A small network was shown many inputs. Here are its activations along a few directions, one row for each input.
In each table, some parts of the input vary, and every possible input appears once, in random order.
A made-up example of a description, with smaller parts first: one of 2 separate values, together with either a single point or one of 9 places along a line or (one of 4 places along a line, together with one of 5 places around a ring).
Shared parts are said once, and a part with two or three values counts as separate values.

Other details of the inputs vary at random and push rows far along two fixed directions, the same in every table; ignore that.

Table:
row 1: [-8  2  4 -3 -4 11  2 -1  2 -4  1]
row 2: [-18  -9  12  21  -2  17  -3   2  14  -8  14]
row 3: [-12  20 -10 -14  -2  27   0 -17  18  12   4]
row 4: [-4  3  2 -1 -1 18 -1 -5 18 -6 -4]
row 5: [ -2   2   0  -4  -4   3   6   0 -13   2   1]
row 6: [-4 -2  5 -1 -1 10  0 -2  1 -3 -1]
row 7: [  4 -20   9  36  -1  -8  -4  15   0  -9   9]
row 8: [  9  -1  -3   3  -3 -19   0  12  -6  -8  -5]
row 9: [ 16 -12   5 -10  -6 -59   7  22 -29 -24 -15]
row 10: [-19  17  -3 -19   0  26   0 -19  10  15   6]
row 11: [-9 -6  7  5  6 18 -6 -9 11  6  7]
row 12: [-4 -9  7 12  5  0 -3  0 -6  9  9]
row 13: [ 7 -2 -6  0  1  3  1  1  4 -2 -7]
row 14: [ -7  -6   4  22  -7  19   0   5  20 -14   7]
row 15: [  2   9  -3 -23   5 -12  -4  -5 -13  13  -3]
row 16: [  7  10  -8 -24  -2 -30   4  -3  -4  -2 -11]
row 17: [ 2 -1 -3  2  6  7 -5 -4 12  8  3]
row 18: [ 20  -3  -1  -6  -8 -28   5  22 -18 -27 -19]
row 19: [  0 -19  11  24   2   1  -2   7  -6  -3   7]
row 20: [ 12  21 -19 -37   7  -3   1 -19 -15  30 -10]
row 21: [-5 -5  5  8 -1 13  2 -3 -3  2  5]
row 22: [ 0  0 -2  6 -3 14  1 -2 13 -5 -1]
row 23: [  0  -3   5   7  -2  -6  -4   8   8 -13  -1]
row 24: [  3  22 -13 -40   9  -9   1 -17 -23  34  -4]
row 25: [ -7  -1   3   5   0   1   3   1 -10   4   7]
row 26: [-4 -4  4  0  4 10 -1 -3  3  1 -1]
row 27: [  4  -5   2   2  -2 -21   3  10 -23   0  -1]
row 28: [ 13 -15   2   6   0 -21   5  15 -27  -8  -8]
row 29: [-14   2   2  15   1  22  -2 -10  18  13  14]
row 30: [  8  14 -12 -19  -3   1   4  -4  -3   1  -9]
row 31: [-3  0 -2 10 -3 19  2 -7  8  3  5]
row 32: [ 5 -8 -2 13  0  3  2  3 -1 -1 -1]
row 33: [ 20  -7   2 -11  -6 -58   5  22 -18 -30 -20]
row 34: [ 1 -2  1  2  3 10 -2  0 13 -6 -7]
row 35: [ 2  4 -3 -1  4 -1 -4  0  6  6  3]
row 36: [ -8  -2   1  12   7  23  -5 -12  17  18  13]
row 37: [  3  26 -15 -45   2   5   7 -20 -22  26  -8]
row 38: [  6 -10   3  20   0 -14  -1  13  -8  -3   5]
row 39: [-11   3   0   0  -2  10   4  -4  -6   5   6]
row 40: [ -8  17  -9 -11   0  29   3 -20  10  17   5]
row 41: [-13 -16  15  19  -1  -7   4   2   8  -7  11]
row 42: [  9  -6  -1   1  -5 -38   7   8 -13 -11  -7]
row 43: [ -4 -12  11  16  -5   5   1  10   1 -18   3]
row 44: [ 2  3 -5  4 -7  3  5  3 -5 -3  0]
row 45: [-27   3   9   8   3  35  -7 -18  29  13  18]
row 46: [ 14 -16   4   2   2 -31  -2  18 -23 -12  -7]
row 47: [  4  -6   1  16  -5 -10   1  15  -1 -17   0]
row 48: [ 11  22 -16 -44  10  -5  -3 -16  -4  21 -14]
row 49: [ -5  -1   5  11  -2   6  -3   5  14 -14   3]
row 50: [ 0  0 -2 12 -3 -2  3  5 -5 -2  4]
row 51: [  4  22 -13 -45   9  -8  -3 -18 -15  28  -8]
row 52: [ -1   0   2   4  -6  -1   1   8   7 -18  -4]
row 53: [-13  18 -10  -9  -2  26   3 -19  10  18   7]
row 54: [-14 -18  18  40   3  25 -11   2  39 -12  17]
row 55: [  0  -8   8  16  -8   2   1  15  11 -26  -3]
row 56: [  7  19 -14 -42  11  -7   1 -18 -24  35  -7]
row 57: [ 2  0  3  2  3 -4 -6  4  9 -5  1]
row 58: [ 1 -6  5  8  4  8 -6  0 15 -6 -2]
row 59: [ 19 -11  -2   9  -1 -32  -2  20 -14 -13  -7]
row 60: [ 4 -7  0 11  2  6 -4  1 11 -2  1]
Each input here is: one of 5 places around a ring, together with either a single point or one of 11 places around a ring.
The inputs of row 36 and row 56 match in every part but the place on the ring of 5. If row 31 is changed in the same way as row 36 into row 56, which row does it become? -> row 21
A walk changes only the place on the ring of 5. It starts at row 42 and steps to row 41. List the rest of the walk in order. -> row 9, row 33, row 16
List by row number the other rows that have the place on the ring of 5 in common with row 59. -> row 3, row 8, row 13, row 14, row 16, row 17, row 22, row 30, row 35, row 47, row 60
Which other rows does row 11 become when the place on the ring of 11 takes its other values? List them by row number. -> row 1, row 2, row 6, row 10, row 15, row 26, row 43, row 45, row 46, row 51

Table:
row 61: [ 14   7  -8 -18  -3 -22   1   7   0 -15 -17]
row 62: [ -8  -3   4  18  -6  25   1   2  21 -14   4]
row 63: [-11  -4   7  18  -4  18  -1   0  23 -10   7]
row 64: [  5  25 -19 -43   2  -3   6 -16 -26  27 -10]
row 65: [ 11 -19   6  19   0 -27   0  19 -23  -8   1]
row 66: [ 12 -15   6  12  -3 -26   0  20 -10 -22  -7]
row 67: [-11 -13  11  25   5  15  -5  -3   9   8  17]
row 68: [ -8  11  -2  -5  -1  23  -2 -11  26  -1   0]
row 69: [-13  20  -8 -18   0  30   1 -22  17  15   3]
row 70: [-9  0  4  6  0 14 -3 -5 27 -7  3]
row 71: [-12  -9  10  21   1  16  -3  -2  15  -1  13]
row 72: [-11 -14  12  22   7  11  -7  -3  16   7  15]
row 73: [ 10 -16   6  14  -3 -28   1  20 -14 -17  -3]
row 74: [ 10  29 -21 -44  -3  -1   7 -11 -13  10 -18]
row 75: [-13  15  -4 -14   4  30  -1 -21  13  19   5]
row 76: [  4   0  -4  -3  -1  -6   4   2 -20   7   0]
row 77: [ 12 -16   6  11  -2 -28  -1  21  -8 -23  -8]
row 78: [ 12  -1  -3 -11   3 -27  -1   5 -15   1  -7]
row 79: [ 10  13 -10 -29   3 -16   1  -4 -13   7 -12]
row 80: [ 11 -20   6  20  -1 -24   1  19 -27  -8   1]
row 81: [-12  13  -4 -11   2  32   0 -19   9  18   5]
row 82: [ 10   3  -4 -15   2 -22   1   3 -16   2  -8]
row 83: [ 10 -16   5  17  -3 -27   1  20 -19 -14  -1]
row 84: [ 10   7  -7 -19   3 -22   1  -1 -18  10  -7]
row 85: [-10  -8   8  14   8  11  -7  -7  14  12  14]
row 86: [ 11 -11   3  12  -9 -20   5  22 -13 -27  -9]
row 87: [-12 -10  11  19   3  12  -5  -2  22  -2  11]
row 88: [-13  -9   9  22  -1  19  -1  -1  11   0  14]
row 89: [ 14  12 -10 -24  -2 -17   2   3  -2  -9 -18]
row 90: [  6  24 -17 -42   2  -3   6 -16 -26  25 -10]
row 91: [-12   2   1   5   5  26  -1 -15   0  24  13]
row 92: [-14  20  -8 -21   4  35   1 -25   9  26   5]
row 93: [ 11   5  -6 -18   3 -22   0   0 -17   9  -7]
row 94: [-10  -5   7  17  -2  16  -3  -1  26 -11   6]
row 95: [-11 -13  11  24   6  13  -6  -3  12   8  16]
row 96: [-12   0   2   7   6  22  -3 -13   3  22  14]
row 97: [-12  -5   5  20  -6  24   2   1  15 -10   8]
row 98: [-11  -8   9  19   0  18  -3  -1  18  -5  10]
row 99: [  9  28 -18 -46   0  -7   4 -14 -11  14 -16]
row 100: [ 10 -20   5  21  -2 -21   4  20 -31  -7   1]
row 101: [ 14  -9   1  11 -10 -19   4  23  -8 -31 -11]
row 102: [  9  16 -12 -31   4 -15   2  -9 -20  20  -8]
row 103: [ 13 -16   7  11  -2 -28  -1  20  -7 -23  -8]
row 104: [-13  13  -4  -9   4  29   0 -22   4  27  10]
row 105: [ -8  -2   5  16  -4  19  -2   1  28 -14   4]
row 106: [ 11 -11   2  13 -10 -17   7  22 -16 -26  -9]
row 107: [-11  10   0  -7   4  24  -3 -16  17  13   6]
row 108: [  9 -15   6  15  -4 -26   2  20 -18 -17  -3]
row 109: [ 12   9  -8 -24  -1 -21   2   2  -5  -7 -16]
row 110: [-13  -9   9  24   1  18  -2  -1   9   3  15]
row 111: [  6  31 -21 -54   4  -1   4 -20 -19  28 -14]
row 112: [ 10 -17   5  18  -4 -24   2  20 -23 -14  -1]
row 113: [ 12 -12   4  11  -7 -26   2  21  -6 -28 -10]
row 114: [-10  -6   7  13   8  14  -6  -9  11  15  14]
row 115: [ -9  -2   5  17  -5  22  -1   2  24 -14   5]
row 116: [ -6   2   3   5  -1  15  -4  -4  33 -11   0]
row 117: [ 10  -2  -2 -10   1 -26   0   7 -13  -4  -8]
row 118: [-11  -4   6  11   5  11  -6  -7  18   7  11]
row 119: [ -8  -3   5  15  -3  17  -3   1  32 -15   3]
row 120: [  6  27 -18 -47   4  -5   4 -18 -23  27 -10]
What is each input in this table made of? -> one of 2 separate values, together with one of 5 places along a line, together with one of 6 places along a line
The inputs of row 116 and row 78 match in every part but the place on the line of 6. If row 105 is changed in the same way as row 116 into row 78, which row does it become? -> row 83
Which other rows does row 113 become when the choice among 2 separate values takes its other values? List them by row number. -> row 94
A walk changes only the place on the line of 6. It starts at row 67 and steps to row 102. List the rest of the walk in order. -> row 71, row 107, row 99, row 68
A walk changes only the place on the line of 5. It starts at row 72 and steps to row 114. List the rest of the walk in order. -> row 67, row 80, row 91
◇ ◇ ◇
[Problem requirements] Every line in the data that holds "random" should be copied out.

[Solution to this task]
In each table, some parts of the input vary, and every possible input appears once, in random order.
Other details of the inputs vary at random and push rows far along two fixed directions, the same in every table; ignore that.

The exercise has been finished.